[Dataset items]
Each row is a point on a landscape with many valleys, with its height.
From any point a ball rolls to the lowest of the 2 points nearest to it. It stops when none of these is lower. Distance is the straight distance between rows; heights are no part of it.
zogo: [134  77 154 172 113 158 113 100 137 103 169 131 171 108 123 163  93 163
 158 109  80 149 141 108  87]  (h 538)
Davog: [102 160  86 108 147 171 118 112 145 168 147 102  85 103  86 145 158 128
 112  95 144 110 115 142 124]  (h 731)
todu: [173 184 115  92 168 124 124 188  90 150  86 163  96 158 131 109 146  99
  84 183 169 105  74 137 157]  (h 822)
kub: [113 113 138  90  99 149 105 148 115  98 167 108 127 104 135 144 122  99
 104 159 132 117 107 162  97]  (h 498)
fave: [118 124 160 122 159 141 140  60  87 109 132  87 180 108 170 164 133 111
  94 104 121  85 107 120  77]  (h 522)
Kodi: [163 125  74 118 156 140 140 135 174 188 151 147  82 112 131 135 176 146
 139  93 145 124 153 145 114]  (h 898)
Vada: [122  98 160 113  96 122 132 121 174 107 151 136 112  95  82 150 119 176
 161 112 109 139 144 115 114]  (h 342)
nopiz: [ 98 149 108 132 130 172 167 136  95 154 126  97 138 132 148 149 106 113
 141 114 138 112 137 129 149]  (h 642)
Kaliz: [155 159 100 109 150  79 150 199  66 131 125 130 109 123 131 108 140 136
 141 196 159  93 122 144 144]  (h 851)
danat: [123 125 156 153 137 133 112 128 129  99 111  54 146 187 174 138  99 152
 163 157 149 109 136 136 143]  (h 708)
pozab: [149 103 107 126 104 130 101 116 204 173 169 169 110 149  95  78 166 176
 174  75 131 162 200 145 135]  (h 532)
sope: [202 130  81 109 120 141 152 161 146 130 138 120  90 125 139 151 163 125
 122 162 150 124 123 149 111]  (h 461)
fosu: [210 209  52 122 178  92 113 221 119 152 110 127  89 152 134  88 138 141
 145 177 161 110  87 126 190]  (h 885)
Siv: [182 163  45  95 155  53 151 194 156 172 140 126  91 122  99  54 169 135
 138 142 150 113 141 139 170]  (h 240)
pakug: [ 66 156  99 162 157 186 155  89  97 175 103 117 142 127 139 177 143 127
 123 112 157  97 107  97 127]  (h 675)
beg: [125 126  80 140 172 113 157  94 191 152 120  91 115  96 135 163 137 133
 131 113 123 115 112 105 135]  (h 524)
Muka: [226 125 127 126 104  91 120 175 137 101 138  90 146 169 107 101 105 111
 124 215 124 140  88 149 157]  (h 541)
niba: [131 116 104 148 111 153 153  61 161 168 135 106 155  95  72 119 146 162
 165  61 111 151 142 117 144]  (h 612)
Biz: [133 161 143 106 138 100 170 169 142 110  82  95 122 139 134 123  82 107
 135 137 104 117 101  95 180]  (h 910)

==

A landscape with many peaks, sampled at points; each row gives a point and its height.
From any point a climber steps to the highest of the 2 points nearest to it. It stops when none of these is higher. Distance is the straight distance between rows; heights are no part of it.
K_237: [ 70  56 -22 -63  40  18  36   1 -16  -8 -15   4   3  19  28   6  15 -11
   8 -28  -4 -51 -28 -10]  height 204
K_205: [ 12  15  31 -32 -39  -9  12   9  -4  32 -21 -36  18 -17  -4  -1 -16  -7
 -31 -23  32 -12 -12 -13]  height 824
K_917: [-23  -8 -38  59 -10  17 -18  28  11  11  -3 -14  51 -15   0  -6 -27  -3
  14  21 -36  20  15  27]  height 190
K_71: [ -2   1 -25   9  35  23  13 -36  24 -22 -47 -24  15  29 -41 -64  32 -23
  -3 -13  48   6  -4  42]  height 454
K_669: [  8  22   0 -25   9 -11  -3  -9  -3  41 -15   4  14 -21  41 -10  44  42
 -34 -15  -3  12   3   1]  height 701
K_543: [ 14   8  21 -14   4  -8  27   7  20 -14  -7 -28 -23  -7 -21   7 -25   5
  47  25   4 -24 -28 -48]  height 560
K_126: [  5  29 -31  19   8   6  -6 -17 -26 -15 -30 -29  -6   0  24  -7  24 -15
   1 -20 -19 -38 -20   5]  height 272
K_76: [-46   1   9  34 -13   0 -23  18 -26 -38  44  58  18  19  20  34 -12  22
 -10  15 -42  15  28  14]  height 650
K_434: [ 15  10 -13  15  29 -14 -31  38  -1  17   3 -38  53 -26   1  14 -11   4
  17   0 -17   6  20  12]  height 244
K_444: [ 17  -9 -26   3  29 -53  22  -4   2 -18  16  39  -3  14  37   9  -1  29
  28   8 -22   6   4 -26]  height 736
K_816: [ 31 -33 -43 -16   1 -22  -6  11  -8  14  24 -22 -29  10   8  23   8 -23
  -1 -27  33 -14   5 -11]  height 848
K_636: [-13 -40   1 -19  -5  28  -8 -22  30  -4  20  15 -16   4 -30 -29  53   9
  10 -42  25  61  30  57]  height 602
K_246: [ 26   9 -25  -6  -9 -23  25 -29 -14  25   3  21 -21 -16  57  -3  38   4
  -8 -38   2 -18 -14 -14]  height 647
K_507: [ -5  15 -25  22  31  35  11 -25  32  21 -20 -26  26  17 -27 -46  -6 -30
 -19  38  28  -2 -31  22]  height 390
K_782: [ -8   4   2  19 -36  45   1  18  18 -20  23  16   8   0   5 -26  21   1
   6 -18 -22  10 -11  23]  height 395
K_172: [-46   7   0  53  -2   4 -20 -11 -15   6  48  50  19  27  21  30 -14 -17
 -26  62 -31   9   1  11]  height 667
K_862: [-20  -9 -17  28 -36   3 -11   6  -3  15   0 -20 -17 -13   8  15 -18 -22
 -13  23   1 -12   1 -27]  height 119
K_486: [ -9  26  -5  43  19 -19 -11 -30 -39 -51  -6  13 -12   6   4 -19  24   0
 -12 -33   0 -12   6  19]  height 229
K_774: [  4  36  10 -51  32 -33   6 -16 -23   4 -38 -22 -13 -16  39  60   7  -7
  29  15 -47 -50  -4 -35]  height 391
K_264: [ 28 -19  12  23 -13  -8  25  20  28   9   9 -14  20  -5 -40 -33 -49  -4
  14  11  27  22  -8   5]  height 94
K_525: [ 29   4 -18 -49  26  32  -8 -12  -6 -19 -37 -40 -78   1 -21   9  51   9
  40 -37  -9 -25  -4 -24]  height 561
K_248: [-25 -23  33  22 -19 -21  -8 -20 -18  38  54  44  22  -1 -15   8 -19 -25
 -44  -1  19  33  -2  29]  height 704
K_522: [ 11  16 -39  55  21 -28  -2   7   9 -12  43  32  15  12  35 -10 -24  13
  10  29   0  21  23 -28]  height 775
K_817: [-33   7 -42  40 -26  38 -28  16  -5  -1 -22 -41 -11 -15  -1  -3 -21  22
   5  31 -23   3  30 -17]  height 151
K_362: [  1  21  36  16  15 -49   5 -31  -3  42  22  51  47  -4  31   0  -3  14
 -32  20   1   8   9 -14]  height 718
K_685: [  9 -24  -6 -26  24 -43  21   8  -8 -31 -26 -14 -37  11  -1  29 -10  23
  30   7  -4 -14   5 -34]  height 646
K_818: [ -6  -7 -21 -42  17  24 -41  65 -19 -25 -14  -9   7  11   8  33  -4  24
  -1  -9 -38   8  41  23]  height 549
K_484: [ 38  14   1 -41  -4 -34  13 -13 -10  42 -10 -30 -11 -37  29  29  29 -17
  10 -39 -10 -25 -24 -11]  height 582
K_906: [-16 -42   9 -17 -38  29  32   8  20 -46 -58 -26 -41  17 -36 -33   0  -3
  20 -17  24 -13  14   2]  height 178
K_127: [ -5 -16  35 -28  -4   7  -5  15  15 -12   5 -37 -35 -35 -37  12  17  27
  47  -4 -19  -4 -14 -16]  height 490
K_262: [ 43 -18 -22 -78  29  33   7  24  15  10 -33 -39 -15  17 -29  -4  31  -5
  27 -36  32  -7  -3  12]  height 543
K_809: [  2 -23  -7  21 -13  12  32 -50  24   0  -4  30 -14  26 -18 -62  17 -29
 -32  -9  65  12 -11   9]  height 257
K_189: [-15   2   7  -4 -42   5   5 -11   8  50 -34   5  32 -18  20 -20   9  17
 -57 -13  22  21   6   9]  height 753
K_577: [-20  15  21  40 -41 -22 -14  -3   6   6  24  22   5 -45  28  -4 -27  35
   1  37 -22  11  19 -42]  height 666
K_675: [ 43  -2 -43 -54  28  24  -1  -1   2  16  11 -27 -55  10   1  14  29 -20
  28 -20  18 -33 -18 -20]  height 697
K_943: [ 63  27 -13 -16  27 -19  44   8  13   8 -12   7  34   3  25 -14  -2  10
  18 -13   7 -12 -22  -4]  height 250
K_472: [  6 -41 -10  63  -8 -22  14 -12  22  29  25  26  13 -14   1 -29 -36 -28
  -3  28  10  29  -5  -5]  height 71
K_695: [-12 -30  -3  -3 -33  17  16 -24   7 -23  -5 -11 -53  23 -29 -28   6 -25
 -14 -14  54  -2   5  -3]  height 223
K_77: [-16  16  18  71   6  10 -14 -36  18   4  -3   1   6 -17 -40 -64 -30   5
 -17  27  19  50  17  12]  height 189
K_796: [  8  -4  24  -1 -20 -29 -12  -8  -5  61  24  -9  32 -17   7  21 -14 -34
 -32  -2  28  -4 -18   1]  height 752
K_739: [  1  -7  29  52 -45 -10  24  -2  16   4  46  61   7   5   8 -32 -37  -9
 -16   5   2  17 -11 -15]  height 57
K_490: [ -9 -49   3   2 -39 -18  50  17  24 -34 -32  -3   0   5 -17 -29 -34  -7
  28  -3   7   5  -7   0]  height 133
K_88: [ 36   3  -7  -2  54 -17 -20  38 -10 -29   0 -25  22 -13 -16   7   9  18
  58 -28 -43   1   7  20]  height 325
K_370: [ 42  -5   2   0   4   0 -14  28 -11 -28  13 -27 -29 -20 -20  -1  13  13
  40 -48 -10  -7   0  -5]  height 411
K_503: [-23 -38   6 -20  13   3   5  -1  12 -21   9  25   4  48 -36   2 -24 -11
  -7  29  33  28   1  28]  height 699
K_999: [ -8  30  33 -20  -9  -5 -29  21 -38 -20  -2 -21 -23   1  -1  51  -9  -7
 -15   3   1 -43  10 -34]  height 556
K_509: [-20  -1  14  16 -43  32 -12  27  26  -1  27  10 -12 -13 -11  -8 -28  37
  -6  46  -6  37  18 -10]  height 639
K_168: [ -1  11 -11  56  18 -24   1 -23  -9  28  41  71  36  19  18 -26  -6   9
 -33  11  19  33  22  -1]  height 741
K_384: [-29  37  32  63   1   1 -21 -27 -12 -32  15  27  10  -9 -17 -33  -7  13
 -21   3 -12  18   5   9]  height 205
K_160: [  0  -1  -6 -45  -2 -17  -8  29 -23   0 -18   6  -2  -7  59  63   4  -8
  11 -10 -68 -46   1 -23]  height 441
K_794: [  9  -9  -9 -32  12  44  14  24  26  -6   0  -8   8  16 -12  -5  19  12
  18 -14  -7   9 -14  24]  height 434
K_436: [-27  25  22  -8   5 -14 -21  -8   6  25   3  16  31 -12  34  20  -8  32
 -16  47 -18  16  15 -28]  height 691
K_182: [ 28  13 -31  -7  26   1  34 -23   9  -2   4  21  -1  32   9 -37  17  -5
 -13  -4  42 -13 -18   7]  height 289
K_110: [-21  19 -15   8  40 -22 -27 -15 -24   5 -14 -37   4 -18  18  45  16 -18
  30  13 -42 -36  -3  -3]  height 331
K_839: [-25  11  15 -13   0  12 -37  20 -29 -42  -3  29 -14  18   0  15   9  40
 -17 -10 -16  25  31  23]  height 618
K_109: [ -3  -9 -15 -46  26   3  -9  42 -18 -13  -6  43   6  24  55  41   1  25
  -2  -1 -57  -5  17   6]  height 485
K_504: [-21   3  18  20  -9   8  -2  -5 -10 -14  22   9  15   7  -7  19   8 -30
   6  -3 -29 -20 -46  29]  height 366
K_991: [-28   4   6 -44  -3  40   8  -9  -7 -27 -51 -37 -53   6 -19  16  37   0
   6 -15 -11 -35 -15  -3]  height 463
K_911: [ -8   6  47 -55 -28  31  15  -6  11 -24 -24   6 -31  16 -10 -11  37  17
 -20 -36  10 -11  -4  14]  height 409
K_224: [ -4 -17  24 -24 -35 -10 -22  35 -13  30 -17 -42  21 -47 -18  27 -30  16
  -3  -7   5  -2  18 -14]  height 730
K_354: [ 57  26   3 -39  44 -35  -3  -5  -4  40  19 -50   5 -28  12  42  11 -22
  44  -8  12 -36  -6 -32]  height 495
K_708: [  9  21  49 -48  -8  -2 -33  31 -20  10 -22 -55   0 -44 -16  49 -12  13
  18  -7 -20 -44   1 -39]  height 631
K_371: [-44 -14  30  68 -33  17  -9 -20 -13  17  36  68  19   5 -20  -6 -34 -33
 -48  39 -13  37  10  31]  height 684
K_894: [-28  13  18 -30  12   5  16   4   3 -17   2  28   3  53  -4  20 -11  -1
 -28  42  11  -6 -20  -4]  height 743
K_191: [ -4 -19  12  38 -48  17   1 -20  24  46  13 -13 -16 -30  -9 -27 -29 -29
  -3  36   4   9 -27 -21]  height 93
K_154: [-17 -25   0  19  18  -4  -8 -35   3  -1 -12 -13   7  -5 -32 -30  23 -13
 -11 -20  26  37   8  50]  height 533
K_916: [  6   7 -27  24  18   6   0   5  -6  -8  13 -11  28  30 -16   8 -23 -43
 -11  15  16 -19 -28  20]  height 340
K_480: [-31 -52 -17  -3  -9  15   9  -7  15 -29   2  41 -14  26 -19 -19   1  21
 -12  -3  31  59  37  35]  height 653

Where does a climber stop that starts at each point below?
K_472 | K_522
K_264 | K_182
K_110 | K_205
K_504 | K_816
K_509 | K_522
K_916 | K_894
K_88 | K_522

==

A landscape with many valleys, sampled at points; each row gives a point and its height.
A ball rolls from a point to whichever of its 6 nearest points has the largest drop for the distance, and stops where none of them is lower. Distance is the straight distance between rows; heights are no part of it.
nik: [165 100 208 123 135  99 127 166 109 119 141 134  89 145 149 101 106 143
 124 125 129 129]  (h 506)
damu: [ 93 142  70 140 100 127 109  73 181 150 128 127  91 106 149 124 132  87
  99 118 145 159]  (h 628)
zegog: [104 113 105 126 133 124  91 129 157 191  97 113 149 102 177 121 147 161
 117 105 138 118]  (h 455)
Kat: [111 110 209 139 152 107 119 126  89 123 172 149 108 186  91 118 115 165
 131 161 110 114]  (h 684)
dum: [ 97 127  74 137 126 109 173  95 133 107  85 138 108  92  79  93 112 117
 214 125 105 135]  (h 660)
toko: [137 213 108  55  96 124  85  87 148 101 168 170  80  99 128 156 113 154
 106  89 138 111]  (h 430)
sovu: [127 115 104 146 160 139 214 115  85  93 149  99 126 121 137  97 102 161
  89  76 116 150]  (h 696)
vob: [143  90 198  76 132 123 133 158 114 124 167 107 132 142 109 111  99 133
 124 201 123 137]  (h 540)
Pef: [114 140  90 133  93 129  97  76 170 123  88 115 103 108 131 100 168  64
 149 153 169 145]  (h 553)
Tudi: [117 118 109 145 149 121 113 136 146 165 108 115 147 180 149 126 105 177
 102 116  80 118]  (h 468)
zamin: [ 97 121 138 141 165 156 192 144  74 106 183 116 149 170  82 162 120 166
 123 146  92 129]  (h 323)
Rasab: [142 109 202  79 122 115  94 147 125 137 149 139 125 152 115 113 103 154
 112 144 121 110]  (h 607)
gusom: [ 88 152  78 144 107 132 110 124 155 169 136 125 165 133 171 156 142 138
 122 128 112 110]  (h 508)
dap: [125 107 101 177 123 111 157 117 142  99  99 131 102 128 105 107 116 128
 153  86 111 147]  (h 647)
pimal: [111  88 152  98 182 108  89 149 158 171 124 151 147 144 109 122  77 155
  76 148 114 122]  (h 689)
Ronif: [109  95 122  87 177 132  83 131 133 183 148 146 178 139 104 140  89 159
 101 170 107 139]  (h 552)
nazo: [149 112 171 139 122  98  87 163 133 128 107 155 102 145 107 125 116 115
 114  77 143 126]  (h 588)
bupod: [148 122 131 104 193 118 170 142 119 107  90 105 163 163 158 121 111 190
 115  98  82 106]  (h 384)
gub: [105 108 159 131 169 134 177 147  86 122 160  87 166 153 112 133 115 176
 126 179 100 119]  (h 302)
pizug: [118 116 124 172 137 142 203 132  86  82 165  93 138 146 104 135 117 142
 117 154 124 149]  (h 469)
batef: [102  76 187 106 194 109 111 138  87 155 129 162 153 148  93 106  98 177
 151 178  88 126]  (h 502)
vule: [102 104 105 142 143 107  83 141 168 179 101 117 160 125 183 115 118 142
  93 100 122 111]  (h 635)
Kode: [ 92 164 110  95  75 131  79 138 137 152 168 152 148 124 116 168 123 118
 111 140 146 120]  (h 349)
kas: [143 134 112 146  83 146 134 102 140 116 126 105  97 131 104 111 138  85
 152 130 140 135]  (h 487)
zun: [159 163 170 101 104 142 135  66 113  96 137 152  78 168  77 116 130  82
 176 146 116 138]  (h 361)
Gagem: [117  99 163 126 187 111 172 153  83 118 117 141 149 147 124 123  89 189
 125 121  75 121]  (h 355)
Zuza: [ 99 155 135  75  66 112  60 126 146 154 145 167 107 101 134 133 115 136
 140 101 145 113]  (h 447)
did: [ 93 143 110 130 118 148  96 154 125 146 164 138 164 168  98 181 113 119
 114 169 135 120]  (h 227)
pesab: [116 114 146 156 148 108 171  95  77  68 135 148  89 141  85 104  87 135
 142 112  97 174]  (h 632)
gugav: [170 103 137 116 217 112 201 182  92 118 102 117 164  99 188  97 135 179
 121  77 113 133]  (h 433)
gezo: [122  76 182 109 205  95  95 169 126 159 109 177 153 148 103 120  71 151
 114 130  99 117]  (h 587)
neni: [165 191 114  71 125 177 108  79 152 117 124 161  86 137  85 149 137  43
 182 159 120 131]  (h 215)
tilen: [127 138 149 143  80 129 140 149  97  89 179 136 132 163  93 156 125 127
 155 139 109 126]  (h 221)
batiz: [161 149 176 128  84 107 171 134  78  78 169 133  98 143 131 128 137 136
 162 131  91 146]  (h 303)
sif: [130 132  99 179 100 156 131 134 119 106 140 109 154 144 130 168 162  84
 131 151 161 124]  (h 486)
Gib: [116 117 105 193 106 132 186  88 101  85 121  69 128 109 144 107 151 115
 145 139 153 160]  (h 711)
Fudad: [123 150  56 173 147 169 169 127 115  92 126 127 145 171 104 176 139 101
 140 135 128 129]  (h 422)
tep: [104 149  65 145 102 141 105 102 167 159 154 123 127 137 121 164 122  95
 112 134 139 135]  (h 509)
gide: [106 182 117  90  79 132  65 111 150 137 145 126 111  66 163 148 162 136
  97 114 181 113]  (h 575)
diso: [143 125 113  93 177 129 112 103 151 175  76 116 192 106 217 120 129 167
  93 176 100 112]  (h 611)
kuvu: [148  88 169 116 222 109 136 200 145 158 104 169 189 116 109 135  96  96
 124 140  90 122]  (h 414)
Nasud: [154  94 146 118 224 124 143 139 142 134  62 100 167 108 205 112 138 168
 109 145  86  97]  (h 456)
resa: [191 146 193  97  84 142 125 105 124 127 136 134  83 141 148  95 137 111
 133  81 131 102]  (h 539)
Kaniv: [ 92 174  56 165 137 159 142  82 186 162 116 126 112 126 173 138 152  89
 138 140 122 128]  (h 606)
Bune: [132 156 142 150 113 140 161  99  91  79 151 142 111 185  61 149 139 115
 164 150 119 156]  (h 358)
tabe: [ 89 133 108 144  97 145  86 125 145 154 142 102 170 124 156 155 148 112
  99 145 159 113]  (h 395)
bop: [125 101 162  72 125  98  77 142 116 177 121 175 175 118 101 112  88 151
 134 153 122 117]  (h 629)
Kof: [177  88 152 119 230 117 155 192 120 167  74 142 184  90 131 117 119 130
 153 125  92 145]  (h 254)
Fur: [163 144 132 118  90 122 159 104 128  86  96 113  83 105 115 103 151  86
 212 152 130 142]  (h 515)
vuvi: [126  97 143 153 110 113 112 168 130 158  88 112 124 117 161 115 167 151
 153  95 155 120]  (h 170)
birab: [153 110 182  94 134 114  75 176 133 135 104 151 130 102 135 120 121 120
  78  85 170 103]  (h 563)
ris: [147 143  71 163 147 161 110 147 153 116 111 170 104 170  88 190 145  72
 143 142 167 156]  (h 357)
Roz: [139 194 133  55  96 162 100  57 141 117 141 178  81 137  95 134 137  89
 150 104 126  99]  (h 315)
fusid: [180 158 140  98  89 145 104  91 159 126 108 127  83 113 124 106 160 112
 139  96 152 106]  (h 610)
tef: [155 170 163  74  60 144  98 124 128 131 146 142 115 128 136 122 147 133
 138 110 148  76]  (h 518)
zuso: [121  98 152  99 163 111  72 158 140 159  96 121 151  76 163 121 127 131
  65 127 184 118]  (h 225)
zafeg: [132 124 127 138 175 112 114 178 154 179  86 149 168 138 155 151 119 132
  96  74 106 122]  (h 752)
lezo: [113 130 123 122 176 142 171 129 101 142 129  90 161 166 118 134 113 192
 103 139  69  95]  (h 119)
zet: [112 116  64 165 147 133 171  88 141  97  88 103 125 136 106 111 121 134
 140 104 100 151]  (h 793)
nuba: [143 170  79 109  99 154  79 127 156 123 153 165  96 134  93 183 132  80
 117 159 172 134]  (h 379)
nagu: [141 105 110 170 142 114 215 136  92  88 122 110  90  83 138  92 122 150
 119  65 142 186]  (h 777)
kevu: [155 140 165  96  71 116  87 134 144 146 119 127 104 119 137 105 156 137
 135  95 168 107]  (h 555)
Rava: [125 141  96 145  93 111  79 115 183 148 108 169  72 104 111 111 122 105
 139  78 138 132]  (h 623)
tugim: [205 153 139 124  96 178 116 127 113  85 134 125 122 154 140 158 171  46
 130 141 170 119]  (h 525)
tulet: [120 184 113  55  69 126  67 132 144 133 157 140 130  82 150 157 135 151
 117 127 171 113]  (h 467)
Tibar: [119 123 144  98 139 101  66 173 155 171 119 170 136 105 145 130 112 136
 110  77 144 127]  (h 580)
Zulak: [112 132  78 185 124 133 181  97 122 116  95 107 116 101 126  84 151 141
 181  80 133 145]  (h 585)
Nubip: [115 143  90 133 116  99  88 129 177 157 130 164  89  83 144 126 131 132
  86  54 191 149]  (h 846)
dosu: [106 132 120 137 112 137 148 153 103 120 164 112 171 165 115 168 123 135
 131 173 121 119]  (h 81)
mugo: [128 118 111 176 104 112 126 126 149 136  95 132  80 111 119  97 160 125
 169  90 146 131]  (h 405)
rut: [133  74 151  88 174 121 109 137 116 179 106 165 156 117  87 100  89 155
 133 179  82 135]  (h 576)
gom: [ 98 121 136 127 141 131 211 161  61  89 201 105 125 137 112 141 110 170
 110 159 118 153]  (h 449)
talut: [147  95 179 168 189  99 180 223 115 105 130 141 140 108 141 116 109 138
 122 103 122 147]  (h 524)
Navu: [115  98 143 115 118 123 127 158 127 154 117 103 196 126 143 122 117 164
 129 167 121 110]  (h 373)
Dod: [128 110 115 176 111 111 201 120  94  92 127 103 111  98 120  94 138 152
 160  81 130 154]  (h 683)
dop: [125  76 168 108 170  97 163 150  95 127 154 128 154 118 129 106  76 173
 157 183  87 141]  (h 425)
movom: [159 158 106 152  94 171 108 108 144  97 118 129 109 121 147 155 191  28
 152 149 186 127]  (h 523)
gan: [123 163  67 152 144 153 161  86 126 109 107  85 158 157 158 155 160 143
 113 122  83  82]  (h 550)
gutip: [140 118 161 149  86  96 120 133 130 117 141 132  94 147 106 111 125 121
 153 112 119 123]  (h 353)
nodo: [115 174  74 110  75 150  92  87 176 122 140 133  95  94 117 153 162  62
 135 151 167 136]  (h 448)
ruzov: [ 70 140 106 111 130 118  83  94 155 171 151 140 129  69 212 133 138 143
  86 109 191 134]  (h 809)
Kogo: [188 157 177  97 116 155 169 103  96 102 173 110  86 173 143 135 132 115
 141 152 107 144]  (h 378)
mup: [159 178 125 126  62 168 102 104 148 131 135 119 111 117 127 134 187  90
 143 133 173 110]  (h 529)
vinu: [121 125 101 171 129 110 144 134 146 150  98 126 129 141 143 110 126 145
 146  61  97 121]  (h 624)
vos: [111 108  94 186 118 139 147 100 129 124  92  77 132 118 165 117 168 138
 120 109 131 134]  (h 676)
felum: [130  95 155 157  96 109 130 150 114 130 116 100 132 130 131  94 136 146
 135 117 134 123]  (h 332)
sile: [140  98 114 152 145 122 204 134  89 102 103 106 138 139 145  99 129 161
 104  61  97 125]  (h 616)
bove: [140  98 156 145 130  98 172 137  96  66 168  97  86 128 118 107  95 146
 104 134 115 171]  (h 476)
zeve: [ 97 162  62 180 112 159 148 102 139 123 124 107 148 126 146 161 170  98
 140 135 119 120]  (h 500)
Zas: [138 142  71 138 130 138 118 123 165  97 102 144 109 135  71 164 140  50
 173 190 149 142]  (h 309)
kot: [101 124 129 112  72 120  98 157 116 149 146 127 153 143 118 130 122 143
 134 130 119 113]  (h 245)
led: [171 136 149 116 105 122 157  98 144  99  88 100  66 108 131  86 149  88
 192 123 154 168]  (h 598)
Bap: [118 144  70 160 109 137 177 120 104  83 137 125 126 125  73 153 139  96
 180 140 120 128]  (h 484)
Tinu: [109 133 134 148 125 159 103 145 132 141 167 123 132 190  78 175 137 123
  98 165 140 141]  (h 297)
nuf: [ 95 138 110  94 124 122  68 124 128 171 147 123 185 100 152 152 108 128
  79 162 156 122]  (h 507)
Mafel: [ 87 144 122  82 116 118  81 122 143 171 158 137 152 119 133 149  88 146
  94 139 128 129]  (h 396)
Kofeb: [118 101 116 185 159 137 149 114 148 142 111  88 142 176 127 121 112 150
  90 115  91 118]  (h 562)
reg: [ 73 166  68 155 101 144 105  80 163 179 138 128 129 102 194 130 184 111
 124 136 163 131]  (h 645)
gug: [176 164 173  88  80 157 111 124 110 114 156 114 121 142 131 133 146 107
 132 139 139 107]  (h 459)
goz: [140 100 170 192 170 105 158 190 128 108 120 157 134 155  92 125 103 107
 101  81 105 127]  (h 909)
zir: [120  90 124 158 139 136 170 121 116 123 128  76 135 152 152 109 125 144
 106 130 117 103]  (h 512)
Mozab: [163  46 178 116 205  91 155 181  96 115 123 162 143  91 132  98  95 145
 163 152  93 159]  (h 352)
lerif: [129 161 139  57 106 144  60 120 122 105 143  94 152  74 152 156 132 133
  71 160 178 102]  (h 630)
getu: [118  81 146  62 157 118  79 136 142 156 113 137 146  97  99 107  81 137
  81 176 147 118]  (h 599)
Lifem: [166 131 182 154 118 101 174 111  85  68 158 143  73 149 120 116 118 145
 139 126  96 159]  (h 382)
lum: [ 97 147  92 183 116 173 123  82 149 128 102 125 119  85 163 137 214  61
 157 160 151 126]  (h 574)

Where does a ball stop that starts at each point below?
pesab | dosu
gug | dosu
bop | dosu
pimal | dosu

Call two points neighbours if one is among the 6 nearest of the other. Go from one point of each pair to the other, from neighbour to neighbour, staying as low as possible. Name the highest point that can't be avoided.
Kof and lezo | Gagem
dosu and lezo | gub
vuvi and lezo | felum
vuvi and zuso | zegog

• [What you will do]: Within the records, in how many lines does the string "pesab" occur? Give the number and no other text.

• [Answer for the task]: 2